→ **WHAT YOU HAVE TO DO**:
All of the entries are to be printed exactly as they appear.

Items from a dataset

----

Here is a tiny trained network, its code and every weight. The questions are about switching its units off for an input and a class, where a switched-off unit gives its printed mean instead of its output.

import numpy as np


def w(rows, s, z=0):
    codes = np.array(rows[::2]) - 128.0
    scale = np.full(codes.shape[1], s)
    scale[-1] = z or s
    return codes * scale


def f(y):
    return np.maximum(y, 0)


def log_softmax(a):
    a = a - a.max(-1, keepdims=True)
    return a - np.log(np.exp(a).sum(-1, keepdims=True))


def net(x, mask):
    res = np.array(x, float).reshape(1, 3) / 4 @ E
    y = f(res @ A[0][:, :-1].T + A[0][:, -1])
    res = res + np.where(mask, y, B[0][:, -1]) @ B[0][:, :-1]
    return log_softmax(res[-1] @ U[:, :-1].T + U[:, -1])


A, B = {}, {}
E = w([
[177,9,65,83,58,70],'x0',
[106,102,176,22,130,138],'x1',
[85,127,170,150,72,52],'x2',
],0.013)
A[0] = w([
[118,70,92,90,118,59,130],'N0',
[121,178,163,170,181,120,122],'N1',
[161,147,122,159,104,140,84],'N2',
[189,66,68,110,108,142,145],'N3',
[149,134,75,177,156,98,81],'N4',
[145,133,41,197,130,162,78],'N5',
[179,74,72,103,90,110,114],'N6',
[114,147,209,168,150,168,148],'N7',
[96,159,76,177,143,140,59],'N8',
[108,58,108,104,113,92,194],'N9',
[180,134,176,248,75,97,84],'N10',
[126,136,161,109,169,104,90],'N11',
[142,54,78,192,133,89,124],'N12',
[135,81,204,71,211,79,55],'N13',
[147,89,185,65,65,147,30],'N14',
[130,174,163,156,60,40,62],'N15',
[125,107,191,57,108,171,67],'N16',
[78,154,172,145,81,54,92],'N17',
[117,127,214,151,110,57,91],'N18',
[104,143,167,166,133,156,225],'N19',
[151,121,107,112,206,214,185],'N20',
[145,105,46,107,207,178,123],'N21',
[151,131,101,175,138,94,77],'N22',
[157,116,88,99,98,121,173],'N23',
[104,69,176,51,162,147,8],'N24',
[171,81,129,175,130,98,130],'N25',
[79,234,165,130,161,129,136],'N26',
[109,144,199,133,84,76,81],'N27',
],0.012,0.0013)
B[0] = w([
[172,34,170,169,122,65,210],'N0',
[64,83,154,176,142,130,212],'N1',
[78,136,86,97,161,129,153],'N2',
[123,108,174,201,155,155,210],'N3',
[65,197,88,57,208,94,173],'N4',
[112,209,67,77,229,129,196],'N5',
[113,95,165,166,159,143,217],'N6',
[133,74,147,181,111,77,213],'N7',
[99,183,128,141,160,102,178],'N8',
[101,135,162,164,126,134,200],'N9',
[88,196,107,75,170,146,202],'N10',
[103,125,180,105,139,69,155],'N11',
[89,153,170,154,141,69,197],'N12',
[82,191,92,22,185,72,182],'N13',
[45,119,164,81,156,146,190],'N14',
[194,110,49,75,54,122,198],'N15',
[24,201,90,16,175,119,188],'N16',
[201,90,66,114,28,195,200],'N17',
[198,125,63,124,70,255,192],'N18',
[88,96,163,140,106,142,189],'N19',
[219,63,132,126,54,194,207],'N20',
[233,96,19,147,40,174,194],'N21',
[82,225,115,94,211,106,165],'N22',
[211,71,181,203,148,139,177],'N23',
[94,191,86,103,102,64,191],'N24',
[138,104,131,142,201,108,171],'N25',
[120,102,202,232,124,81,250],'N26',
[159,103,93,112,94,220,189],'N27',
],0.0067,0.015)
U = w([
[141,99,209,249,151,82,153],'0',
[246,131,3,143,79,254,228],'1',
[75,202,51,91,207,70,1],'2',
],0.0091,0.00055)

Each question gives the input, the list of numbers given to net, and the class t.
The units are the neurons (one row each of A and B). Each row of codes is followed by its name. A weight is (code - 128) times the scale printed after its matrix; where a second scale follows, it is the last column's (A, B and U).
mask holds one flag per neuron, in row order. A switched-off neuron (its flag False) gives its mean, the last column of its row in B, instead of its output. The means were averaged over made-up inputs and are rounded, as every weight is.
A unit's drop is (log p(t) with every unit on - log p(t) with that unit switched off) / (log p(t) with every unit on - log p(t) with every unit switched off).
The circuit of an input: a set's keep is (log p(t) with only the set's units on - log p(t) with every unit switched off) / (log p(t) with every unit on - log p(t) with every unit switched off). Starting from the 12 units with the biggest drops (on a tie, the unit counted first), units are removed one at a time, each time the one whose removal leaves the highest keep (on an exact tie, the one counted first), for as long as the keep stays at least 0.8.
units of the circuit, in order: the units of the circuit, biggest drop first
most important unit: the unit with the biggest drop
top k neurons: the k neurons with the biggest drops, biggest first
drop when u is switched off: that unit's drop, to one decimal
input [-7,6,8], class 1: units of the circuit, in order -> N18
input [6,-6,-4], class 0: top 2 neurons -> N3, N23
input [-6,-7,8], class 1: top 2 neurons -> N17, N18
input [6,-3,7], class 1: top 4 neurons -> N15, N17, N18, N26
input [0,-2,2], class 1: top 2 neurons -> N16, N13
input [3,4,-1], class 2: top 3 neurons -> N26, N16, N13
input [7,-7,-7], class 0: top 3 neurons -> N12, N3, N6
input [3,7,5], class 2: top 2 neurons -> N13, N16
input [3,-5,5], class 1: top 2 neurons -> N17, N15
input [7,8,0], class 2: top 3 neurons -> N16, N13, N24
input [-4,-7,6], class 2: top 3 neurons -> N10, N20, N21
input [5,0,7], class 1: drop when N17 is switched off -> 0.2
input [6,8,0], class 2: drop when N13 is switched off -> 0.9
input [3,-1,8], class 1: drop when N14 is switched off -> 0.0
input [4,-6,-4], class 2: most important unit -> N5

----

→ **TASK ANSWER**:
Here is a tiny trained network, its code and every weight. The questions are about switching its units off for an input and a class, where a switched-off unit gives its printed mean instead of its output.

import numpy as np


def w(rows, s, z=0):
    codes = np.array(rows[::2]) - 128.0
    scale = np.full(codes.shape[1], s)
    scale[-1] = z or s
    return codes * scale


def f(y):
    return np.maximum(y, 0)


def log_softmax(a):
    a = a - a.max(-1, keepdims=True)
    return a - np.log(np.exp(a).sum(-1, keepdims=True))


def net(x, mask):
    res = np.array(x, float).reshape(1, 3) / 4 @ E
    y = f(res @ A[0][:, :-1].T + A[0][:, -1])
    res = res + np.where(mask, y, B[0][:, -1]) @ B[0][:, :-1]
    return log_softmax(res[-1] @ U[:, :-1].T + U[:, -1])


A, B = {}, {}
E = w([
[177,9,65,83,58,70],'x0',
[106,102,176,22,130,138],'x1',
[85,127,170,150,72,52],'x2',
],0.013)
A[0] = w([
[118,70,92,90,118,59,130],'N0',
[121,178,163,170,181,120,122],'N1',
[161,147,122,159,104,140,84],'N2',
[189,66,68,110,108,142,145],'N3',
[149,134,75,177,156,98,81],'N4',
[145,133,41,197,130,162,78],'N5',
[179,74,72,103,90,110,114],'N6',
[114,147,209,168,150,168,148],'N7',
[96,159,76,177,143,140,59],'N8',
[108,58,108,104,113,92,194],'N9',
[180,134,176,248,75,97,84],'N10',
[126,136,161,109,169,104,90],'N11',
[142,54,78,192,133,89,124],'N12',
[135,81,204,71,211,79,55],'N13',
[147,89,185,65,65,147,30],'N14',
[130,174,163,156,60,40,62],'N15',
[125,107,191,57,108,171,67],'N16',
[78,154,172,145,81,54,92],'N17',
[117,127,214,151,110,57,91],'N18',
[104,143,167,166,133,156,225],'N19',
[151,121,107,112,206,214,185],'N20',
[145,105,46,107,207,178,123],'N21',
[151,131,101,175,138,94,77],'N22',
[157,116,88,99,98,121,173],'N23',
[104,69,176,51,162,147,8],'N24',
[171,81,129,175,130,98,130],'N25',
[79,234,165,130,161,129,136],'N26',
[109,144,199,133,84,76,81],'N27',
],0.012,0.0013)
B[0] = w([
[172,34,170,169,122,65,210],'N0',
[64,83,154,176,142,130,212],'N1',
[78,136,86,97,161,129,153],'N2',
[123,108,174,201,155,155,210],'N3',
[65,197,88,57,208,94,173],'N4',
[112,209,67,77,229,129,196],'N5',
[113,95,165,166,159,143,217],'N6',
[133,74,147,181,111,77,213],'N7',
[99,183,128,141,160,102,178],'N8',
[101,135,162,164,126,134,200],'N9',
[88,196,107,75,170,146,202],'N10',
[103,125,180,105,139,69,155],'N11',
[89,153,170,154,141,69,197],'N12',
[82,191,92,22,185,72,182],'N13',
[45,119,164,81,156,146,190],'N14',
[194,110,49,75,54,122,198],'N15',
[24,201,90,16,175,119,188],'N16',
[201,90,66,114,28,195,200],'N17',
[198,125,63,124,70,255,192],'N18',
[88,96,163,140,106,142,189],'N19',
[219,63,132,126,54,194,207],'N20',
[233,96,19,147,40,174,194],'N21',
[82,225,115,94,211,106,165],'N22',
[211,71,181,203,148,139,177],'N23',
[94,191,86,103,102,64,191],'N24',
[138,104,131,142,201,108,171],'N25',
[120,102,202,232,124,81,250],'N26',
[159,103,93,112,94,220,189],'N27',
],0.0067,0.015)
U = w([
[141,99,209,249,151,82,153],'0',
[246,131,3,143,79,254,228],'1',
[75,202,51,91,207,70,1],'2',
],0.0091,0.00055)

Each question gives the input, the list of numbers given to net, and the class t.
The units are the neurons (one row each of A and B). Each row of codes is followed by its name. A weight is (code - 128) times the scale printed after its matrix; where a second scale follows, it is the last column's (A, B and U).
mask holds one flag per neuron, in row order. A switched-off neuron (its flag False) gives its mean, the last column of its row in B, instead of its output. The means were averaged over made-up inputs and are rounded, as every weight is.
A unit's drop is (log p(t) with every unit on - log p(t) with that unit switched off) / (log p(t) with every unit on - log p(t) with every unit switched off).
The circuit of an input: a set's keep is (log p(t) with only the set's units on - log p(t) with every unit switched off) / (log p(t) with every unit on - log p(t) with every unit switched off). Starting from the 12 units with the biggest drops (on a tie, the unit counted first), units are removed one at a time, each time the one whose removal leaves the highest keep (on an exact tie, the one counted first), for as long as the keep stays at least 0.8.
units of the circuit, in order: the units of the circuit, biggest drop first
most important unit: the unit with the biggest drop
top k neurons: the k neurons with the biggest drops, biggest first
drop when u is switched off: that unit's drop, to one decimal
input [-7,6,8], class 1: units of the circuit, in order -> N18
input [6,-6,-4], class 0: top 2 neurons -> N3, N23
input [-6,-7,8], class 1: top 2 neurons -> N17, N18
input [6,-3,7], class 1: top 4 neurons -> N15, N17, N18, N26
input [0,-2,2], class 1: top 2 neurons -> N16, N13
input [3,4,-1], class 2: top 3 neurons -> N26, N16, N13
input [7,-7,-7], class 0: top 3 neurons -> N12, N3, N6
input [3,7,5], class 2: top 2 neurons -> N13, N16
input [3,-5,5], class 1: top 2 neurons -> N17, N15
input [7,8,0], class 2: top 3 neurons -> N16, N13, N24
input [-4,-7,6], class 2: top 3 neurons -> N10, N20, N21
input [5,0,7], class 1: drop when N17 is switched off -> 0.2
input [6,8,0], class 2: drop when N13 is switched off -> 0.9
input [3,-1,8], class 1: drop when N14 is switched off -> 0.0
input [4,-6,-4], class 2: most important unit -> N5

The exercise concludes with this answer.